[  5   5  -5   1   3   4 -11   3 -10 -16  -1   1  -1   3  -1   1  10  -8
   2   9   3   3 -10  -2  -2  -8  13  -2  -4  -5   5  -4] -> (46).<23>
[ 18   1  -4   2   5   4  -2   4   5  -1   5  -4   0   6  -3   0   6  -4
   4   5   2 -10  -2   1  -8  -3   7  -4   3   4   3  -1] -> (50).<26>
[ 13   3 -11   2   5   5  -8   9  -2  -7   2  -1   2  14 -10  -1  12   2
   5   8   1   3   5  -7   1  -6  21  -9   0   6   6  -1] -> (46).<27>
[  6   2  -3   1  10   7  -6   1   3  -3  11  -3  -6   2  -7   0  11  -3
   2   5   3 -11   6   1   0  -5  14  -8   2  13   0  -1] -> (50).<34>
[ 17   6  -6  -3  11   6  12   4  -8 -15  10  -6   2  -4  -6   0  -1 -14
   4  10  -6 -36   1  11  -5 -11   3  -5  -4   9   5  -8] -> (50).<26>
[  9   1   6   2   7   5  -1   3  -5   2   4  -4  -4   5   0  -1  -8  -7
  -1   1   1 -12   5   4 -11  -6  15 -10  -4   1   5  -3] -> (50).<28>
[ 13   7  -8   5   8   8  -6  -4 -10  -9   3  -2  -7   1  -6  -2  -1  -4
   0  11  11 -35   8   6 -10  -7  16 -11   0   2   7  -6] -> (50).<28>
[ -3   0  -3   5   4  -5   4   7  21  -1  -1  -3 -11   5   6  -2   3   4
   0  -2   4   6   5  -1  -4  -1  12 -10   2   4   2   4] -> (50).<34>
[ 12   9  -4   3  11   5  -3   5   3  -7  10   0  -4 -11  -9   2  -7 -14
   3   1  -2 -38  -1  13 -17  -5   1  -7   0   6  -1   1] -> (50).<28>
[  6   2  -6   4  11   5  -1   5   1  -7   8   0  -4  -4  -2  -7  -3  -6
   2   5   5 -16   2   2 -12  -3  14  -6   7   1   5  -4] -> (50).<28>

What to produce: Without altering a single word, set down all the entries again.

Output for this task:
[  5   5  -5   1   3   4 -11   3 -10 -16  -1   1  -1   3  -1   1  10  -8
   2   9   3   3 -10  -2  -2  -8  13  -2  -4  -5   5  -4] -> (46).<23>
[ 18   1  -4   2   5   4  -2   4   5  -1   5  -4   0   6  -3   0   6  -4
   4   5   2 -10  -2   1  -8  -3   7  -4   3   4   3  -1] -> (50).<26>
[ 13   3 -11   2   5   5  -8   9  -2  -7   2  -1   2  14 -10  -1  12   2
   5   8   1   3   5  -7   1  -6  21  -9   0   6   6  -1] -> (46).<27>
[  6   2  -3   1  10   7  -6   1   3  -3  11  -3  -6   2  -7   0  11  -3
   2   5   3 -11   6   1   0  -5  14  -8   2  13   0  -1] -> (50).<34>
[ 17   6  -6  -3  11   6  12   4  -8 -15  10  -6   2  -4  -6   0  -1 -14
   4  10  -6 -36   1  11  -5 -11   3  -5  -4   9   5  -8] -> (50).<26>
[  9   1   6   2   7   5  -1   3  -5   2   4  -4  -4   5   0  -1  -8  -7
  -1   1   1 -12   5   4 -11  -6  15 -10  -4   1   5  -3] -> (50).<28>
[ 13   7  -8   5   8   8  -6  -4 -10  -9   3  -2  -7   1  -6  -2  -1  -4
   0  11  11 -35   8   6 -10  -7  16 -11   0   2   7  -6] -> (50).<28>
[ -3   0  -3   5   4  -5   4   7  21  -1  -1  -3 -11   5   6  -2   3   4
   0  -2   4   6   5  -1  -4  -1  12 -10   2   4   2   4] -> (50).<34>
[ 12   9  -4   3  11   5  -3   5   3  -7  10   0  -4 -11  -9   2  -7 -14
   3   1  -2 -38  -1  13 -17  -5   1  -7   0   6  -1   1] -> (50).<28>
[  6   2  -6   4  11   5  -1   5   1  -7   8   0  -4  -4  -2  -7  -3  -6
   2   5   5 -16   2   2 -12  -3  14  -6   7   1   5  -4] -> (50).<28>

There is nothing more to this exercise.